__ASSIGNMENT__
Each record below must be reproduced exactly as it reads, with its images omitted.

__DATASET RECORDS__

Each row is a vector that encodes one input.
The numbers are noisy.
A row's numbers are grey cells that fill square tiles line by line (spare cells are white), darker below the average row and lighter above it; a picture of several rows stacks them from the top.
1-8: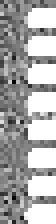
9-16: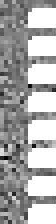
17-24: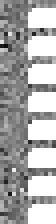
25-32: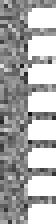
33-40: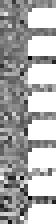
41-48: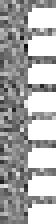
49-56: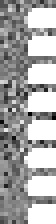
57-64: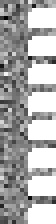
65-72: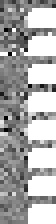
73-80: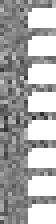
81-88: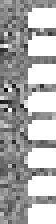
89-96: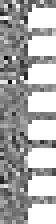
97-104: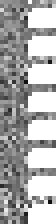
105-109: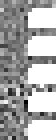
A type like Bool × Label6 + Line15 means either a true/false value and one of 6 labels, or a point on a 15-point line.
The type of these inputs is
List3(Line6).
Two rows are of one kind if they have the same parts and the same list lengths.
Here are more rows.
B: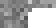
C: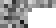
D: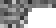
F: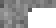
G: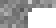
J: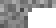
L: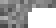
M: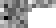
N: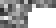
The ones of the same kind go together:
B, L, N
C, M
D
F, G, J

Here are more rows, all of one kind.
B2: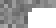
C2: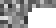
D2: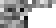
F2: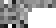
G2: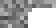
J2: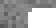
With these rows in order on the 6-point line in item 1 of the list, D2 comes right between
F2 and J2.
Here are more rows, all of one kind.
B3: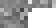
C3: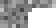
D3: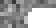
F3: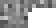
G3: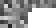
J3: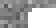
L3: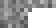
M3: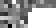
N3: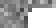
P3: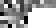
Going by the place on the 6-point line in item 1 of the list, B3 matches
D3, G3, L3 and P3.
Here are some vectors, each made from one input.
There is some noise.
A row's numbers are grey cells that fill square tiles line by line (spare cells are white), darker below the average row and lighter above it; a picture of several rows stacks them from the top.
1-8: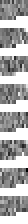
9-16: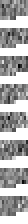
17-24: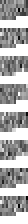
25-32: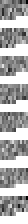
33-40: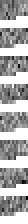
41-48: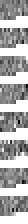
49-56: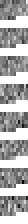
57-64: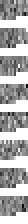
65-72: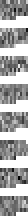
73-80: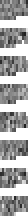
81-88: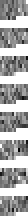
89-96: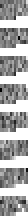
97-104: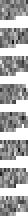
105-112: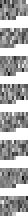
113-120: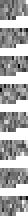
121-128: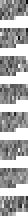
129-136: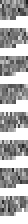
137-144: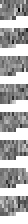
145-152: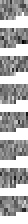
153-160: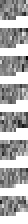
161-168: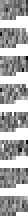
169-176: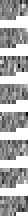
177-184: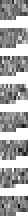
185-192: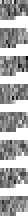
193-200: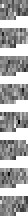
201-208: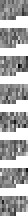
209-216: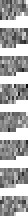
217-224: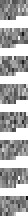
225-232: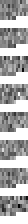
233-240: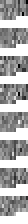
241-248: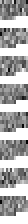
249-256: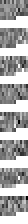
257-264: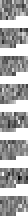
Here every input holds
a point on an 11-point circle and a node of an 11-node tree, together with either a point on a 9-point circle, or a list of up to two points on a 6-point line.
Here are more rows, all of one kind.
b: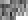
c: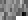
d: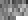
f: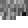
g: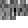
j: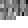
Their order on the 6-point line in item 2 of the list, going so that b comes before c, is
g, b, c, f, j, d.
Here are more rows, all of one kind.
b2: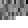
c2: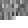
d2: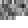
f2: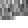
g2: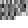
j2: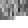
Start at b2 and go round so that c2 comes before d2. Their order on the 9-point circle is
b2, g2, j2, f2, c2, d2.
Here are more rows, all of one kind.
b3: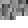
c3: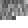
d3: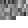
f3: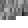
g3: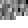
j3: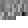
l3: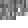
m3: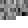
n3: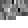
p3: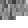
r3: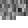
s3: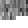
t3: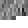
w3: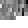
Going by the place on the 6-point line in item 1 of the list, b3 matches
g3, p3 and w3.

__ANSWER SPACE__
Each row is a vector that encodes one input.
The numbers are noisy.
A row's numbers are grey cells that fill square tiles line by line (spare cells are white), darker below the average row and lighter above it; a picture of several rows stacks them from the top.
1-8:
9-16:
17-24:
25-32:
33-40:
41-48:
49-56:
57-64:
65-72:
73-80:
81-88:
89-96:
97-104:
105-109:
A type like Bool × Label6 + Line15 means either a true/false value and one of 6 labels, or a point on a 15-point line.
The type of these inputs is
List3(Line6).
Two rows are of one kind if they have the same parts and the same list lengths.
Here are more rows.
B:
C:
D:
F:
G:
J:
L:
M:
N:
The ones of the same kind go together:
B, L, N
C, M
D
F, G, J

Here are more rows, all of one kind.
B2:
C2:
D2:
F2:
G2:
J2:
With these rows in order on the 6-point line in item 1 of the list, D2 comes right between
F2 and J2.
Here are more rows, all of one kind.
B3:
C3:
D3:
F3:
G3:
J3:
L3:
M3:
N3:
P3:
Going by the place on the 6-point line in item 1 of the list, B3 matches
D3, G3, L3 and P3.
Here are some vectors, each made from one input.
There is some noise.
A row's numbers are grey cells that fill square tiles line by line (spare cells are white), darker below the average row and lighter above it; a picture of several rows stacks them from the top.
1-8:
9-16:
17-24:
25-32:
33-40:
41-48:
49-56:
57-64:
65-72:
73-80:
81-88:
89-96:
97-104:
105-112:
113-120:
121-128:
129-136:
137-144:
145-152:
153-160:
161-168:
169-176:
177-184:
185-192:
193-200:
201-208:
209-216:
217-224:
225-232:
233-240:
241-248:
249-256:
257-264:
Here every input holds
a point on an 11-point circle and a node of an 11-node tree, together with either a point on a 9-point circle, or a list of up to two points on a 6-point line.
Here are more rows, all of one kind.
b:
c:
d:
f:
g:
j:
Their order on the 6-point line in item 2 of the list, going so that b comes before c, is
g, b, c, f, j, d.
Here are more rows, all of one kind.
b2:
c2:
d2:
f2:
g2:
j2:
Start at b2 and go round so that c2 comes before d2. Their order on the 9-point circle is
b2, g2, j2, f2, c2, d2.
Here are more rows, all of one kind.
b3:
c3:
d3:
f3:
g3:
j3:
l3:
m3:
n3:
p3:
r3:
s3:
t3:
w3:
Going by the place on the 6-point line in item 1 of the list, b3 matches
g3, p3 and w3.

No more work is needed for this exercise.